** Input material follows **

Input:
[[ -7.674  15.545   4.543  24.270  13.425  -2.792  16.626   2.445   8.741
    4.910  12.186]
 [  8.886   6.627  11.079  12.471  15.425  12.966  11.712   9.577   9.806
    8.879   4.864]
 [  8.313  -1.261  12.865   5.566   0.613   9.133   8.820  16.361   7.047
   -0.695   0.006]
 [-16.993  -1.307  -3.404   6.740   5.101   9.032   6.833   5.991  27.398
    7.263   4.482]
 [-17.708   0.721  -3.008  10.733   5.111   8.556   9.020  10.195  27.500
    4.354   6.210]
 [  2.754  12.301   5.127  26.620   9.466  11.730  15.629   2.556   6.625
   11.057  11.948]
 [  9.021  -4.068  11.580   2.586  -2.867   3.729  12.372  19.516   4.923
   -2.614   3.412]
 [ -9.458  15.597  12.431  13.798   8.528  -5.378   6.153   3.670   6.964
    6.332   3.957]
 [ -2.947  15.808   7.716  18.829  11.928  -4.536   8.220   4.648   7.008
    1.931   9.780]]
Output: 0.006

Input:
[[-0.029  0.011  0.010 -0.110 -0.164  0.017  0.192  0.165 -0.063  0.172
  -0.022 -0.014  0.088]
 [ 0.043  0.011  0.092  0.018 -0.023  0.055  0.014  0.050 -0.013 -0.027
   0.052  0.039  0.053]
 [ 0.075  0.087  0.149  0.187  0.181  0.006 -0.041 -0.005  0.108 -0.095
   0.099  0.115  0.082]
 [ 0.093 -0.034  0.128  0.068  0.043  0.077 -0.056 -0.005  0.038 -0.112
   0.087  0.045  0.033]
 [ 0.013  0.012  0.118  0.040  0.006  0.026  0.038  0.066  0.026 -0.023
   0.061  0.043  0.085]
 [ 0.083  0.020  0.144  0.071  0.050  0.047 -0.017  0.024  0.032 -0.090
   0.087  0.101  0.069]]
Output: 0.082

Input:
[[ 16.21  -8.17  23.49  -4.99 -19.63 -12.37  -2.96 -17.64  14.89  21.07
   -4.85]
 [  5.32  11.37  20.32   1.92 -11.70   2.58  -8.85 -14.64   0.95   8.89
    4.55]
 [  9.71  14.24  19.58  11.95  -9.22  -9.63  -3.28 -12.41  -5.68  15.09
   11.43]
 [  0.33   8.11   6.58  18.95   5.50  -6.96   1.85  -6.44  -7.61  16.04
    1.23]
 [ -1.04   3.30  -1.56   2.66   2.97   4.53  -1.18   2.66  -0.27  -1.36
   -4.74]
 [-12.79   4.48 -15.34  -8.20  10.86  18.61   0.39  15.74  -2.78 -26.55
    4.77]
 [  3.36  -4.83  -3.71  -1.77   1.77  -1.63   5.60   3.67   3.79   4.37
    0.17]
 [-13.52  -2.74 -19.29  -3.02  15.99  12.94   5.59  15.38  -3.61 -17.10
    4.48]
 [ 13.87 -11.37   6.75 -11.56 -11.91  -7.32   1.51  -3.02  14.59   5.37
   -5.69]
 [  5.93   3.84   2.04  21.15   8.95 -13.93  12.32  -5.47  -8.28  25.83
    8.27]
 [  3.26   7.45   3.31   2.15   0.15  -0.72   4.31   1.15  -5.69   4.43
   16.60]]
Output: 11.43

Input:
[[ -67.4  -23.3 -126.0 -188.7  -17.0  -93.6   13.0  -13.1 -106.2   14.7]
 [ -60.1  -59.0  -58.2  -58.4  -57.4  -60.3  -58.1  -58.9  -55.5  -58.3]
 [-117.0  -91.9 -114.7   80.8 -124.5  -75.3    3.6   43.7 -183.8  -29.4]
 [ -22.7   -9.3  -31.7 -243.6  -17.3   53.1  -79.0 -105.7   69.6  -48.4]
 [-177.8 -114.5  -72.8  -36.9 -157.9  269.8   32.2   92.6  -58.9   11.6]
 [-145.3  -80.9   24.4  -24.9 -181.3   25.4 -189.6   35.1  -19.9   41.3]
 [  -8.7  -52.9   66.7 -138.8  -14.0 -105.2 -221.3 -178.1   74.6  -84.6]]
Output: -29.4

Input:
[[ 0.822  0.491  1.164  0.007 -0.376 -0.751 -0.253  0.986  0.477  0.030
   0.351 -0.042  0.714 -0.593  2.137]
 [ 1.085 -0.525 -1.135  1.348  0.228 -0.630 -0.675  1.488  0.654 -0.228
   0.289 -0.168 -0.317  1.135  2.225]
 [ 0.544 -0.202 -0.827  0.826  1.053  0.755  0.052  1.131  0.740 -0.228
  -0.041  0.430 -0.262  1.107  0.693]
 [-0.269  0.965  1.199 -1.050  1.087  1.798  0.628  0.668  1.142 -0.296
  -0.147  1.072  0.513 -0.040  0.007]
 [-0.325 -0.413  0.695 -0.602  0.576 -0.481  2.235 -0.376  0.344  1.918
   0.911 -0.400 -0.485 -0.261  0.139]
 [-0.340  0.276 -0.983  0.313  0.927  1.756  0.181  0.312  0.676  1.203
   1.253  0.715 -0.260  0.767 -0.860]
 [ 0.606  0.635  1.742  0.685 -0.004 -0.329  1.532 -1.545 -1.063  0.922
  -0.054  0.269  1.046 -0.039 -1.679]]
Output: 0.693

Input:
[[ 0.048  0.105  0.119  0.133  0.031  0.040  0.160  0.064  0.099  0.049
   0.130  0.092  0.122  0.014]
 [ 0.115  0.117  0.208  0.190  0.169  0.092 -0.023  0.081  0.149  0.021
   0.222  0.154  0.224  0.118]
 [ 0.113  0.113  0.113  0.112  0.112  0.096  0.114  0.112  0.112  0.113
   0.111  0.114  0.109  0.112]
 [ 0.129  0.171  0.134  0.079  0.157  0.146  0.090  0.102  0.172  0.162
   0.044  0.170  0.136  0.070]
 [ 0.151  0.134  0.121  0.068  0.203  0.095  0.147  0.122  0.074  0.061
   0.085 -0.004  0.171  0.140]
 [ 0.122  0.151  0.119  0.061  0.194  0.254  0.150  0.101  0.097  0.073
   0.113  0.051  0.142  0.089]
 [ 0.069  0.261  0.061  0.181  0.087  0.141  0.149  0.178  0.223 -0.003
   0.085  0.110  0.070  0.195]
 [ 0.139  0.115  0.158  0.256  0.180 -0.217  0.231  0.228  0.026  0.127
   0.106  0.198  0.130  0.056]]
Output: 0.112
---
-.06 -.03 .06 .57 -.21 .03 -.01 gives -.06

.01 .35 .31 .34 .30 -.43
-.38 .33 .34 .44 .34 .09
-.30 -.33 -.32 .21 .26 .35
gives -.30

.28 .30 -.03 .41 gives .28

-.56 .41 .23 -.35 .37
-.08 .36 -.04 -.48 .15
gives -.08

-.01 .37 .03 -.36 -.06
.36 .33 -.52 -.07 .56
-.37 -.30 .07 .37 .31
gives -.37

.52 .48 -.33 -.18 -.44 -.22 -.49 gives .52

-.21 .12 -.04 .42 .30 .58 -.57
-.19 .07 .03 .52 .20 .49 -.42
gives -.19

-.45 -.45 .31 -.30 -.02 .31 .04
-.02 .10 -.04 .03 -.20 .10 .23
.29 .35 .21 .11 .13 -.51 -.26
gives .29
---
Input:
.13 .37 -.21 .10 .09 .56 -.33
.39 .40 .16 -.10 -.45 .28 .14
.39 .23 .22 -.17 -.41 .14 .16
Output: .09

Input:
-.08 -.56 -.53 -.34 -.57 .25
-.47 .44 .50 .07 -.03 .20
-.47 .28 .22 -.51 .57 .25
Output: -.34

Input:
.07 .03 -.04 .18
-.18 .41 .17 -.26
-.14 .19 .03 -.20
Output: .03

Input:
-.51 -.14 -.26 .23 .04 .25
.42 -.39 .25 -.11 -.16 .16
.16 -.44 .25 -.34 -.08 .29
Output: .23

Input:
.27 .23 .01 .17
-.28 -.47 .30 -.08
-.09 .26 -.17 -.01
Output: .23

Input:
-.03 .19 .35 .19 -.09 -.36 .49
.03 -.08 -.02 .06 .16 .03 -.42
-.10 .08 -.09 .19 .06 -.10 .35
Output: -.09

Input:
.20 .20 -.42 .44 .08
-.32 .28 .20 .46 .05
.05 -.46 .23 -.54 -.09
Output: -.42

Input:
-.16 -.30 .58 .23 .42
-.34 -.44 -.42 -.37 .24
-.15 .30 .37 .19 .42
Output: .58

Input:
.24 .02 .20 -.27 .28 -.53 .34
.05 -.07 .00 .26 .38 .07 -.03
.07 -.16 -.20 .07 -.24 .07 -.18
Output: .28
---
.16,.07,-.21,.10,-.57,-.48,.45
.37,-.34,.00,.48,.04,.28,-.36
-.49,-.13,-.13,-.16,-.20,.11,.29
| -.13

-.16,-.20,.44,.01,-.02
-.01,.03,-.49,-.29,-.09
.14,-.06,.41,.07,.08
| .41

.19,-.04,-.02,-.01,-.28,.01,-.04
.03,-.12,-.10,-.05,-.31,-.04,-.11
.07,-.45,-.02,-.33,-.31,.14,.03
| -.02

.06,-.21,-.20,-.21,.37
.03,-.13,-.06,-.13,.46
.14,.13,-.42,.13,.15
| -.42

-.04,-.28,.48,-.26,-.29,.51,-.32
.27,-.37,-.04,-.50,-.55,-.25,.38
-.09,-.37,-.07,-.23,-.35,.20,.48
| -.07

-.19,-.42,.48,.04,-.09
-.36,.40,-.58,.24,-.38
.30,-.35,.42,-.13,.11
| .42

** End of Input material **

Prompt:
Every line from the one containing "-.03 .19 .35 .19 -.09 -.36 .49" through the final line of the data above is to be restated word for word, and nothing more.

Answer to the exercise:
-.03 .19 .35 .19 -.09 -.36 .49
.03 -.08 -.02 .06 .16 .03 -.42
-.10 .08 -.09 .19 .06 -.10 .35
Output: -.09

Input:
.20 .20 -.42 .44 .08
-.32 .28 .20 .46 .05
.05 -.46 .23 -.54 -.09
Output: -.42

Input:
-.16 -.30 .58 .23 .42
-.34 -.44 -.42 -.37 .24
-.15 .30 .37 .19 .42
Output: .58

Input:
.24 .02 .20 -.27 .28 -.53 .34
.05 -.07 .00 .26 .38 .07 -.03
.07 -.16 -.20 .07 -.24 .07 -.18
Output: .28
---
.16,.07,-.21,.10,-.57,-.48,.45
.37,-.34,.00,.48,.04,.28,-.36
-.49,-.13,-.13,-.16,-.20,.11,.29
| -.13

-.16,-.20,.44,.01,-.02
-.01,.03,-.49,-.29,-.09
.14,-.06,.41,.07,.08
| .41

.19,-.04,-.02,-.01,-.28,.01,-.04
.03,-.12,-.10,-.05,-.31,-.04,-.11
.07,-.45,-.02,-.33,-.31,.14,.03
| -.02

.06,-.21,-.20,-.21,.37
.03,-.13,-.06,-.13,.46
.14,.13,-.42,.13,.15
| -.42

-.04,-.28,.48,-.26,-.29,.51,-.32
.27,-.37,-.04,-.50,-.55,-.25,.38
-.09,-.37,-.07,-.23,-.35,.20,.48
| -.07

-.19,-.42,.48,.04,-.09
-.36,.40,-.58,.24,-.38
.30,-.35,.42,-.13,.11
| .42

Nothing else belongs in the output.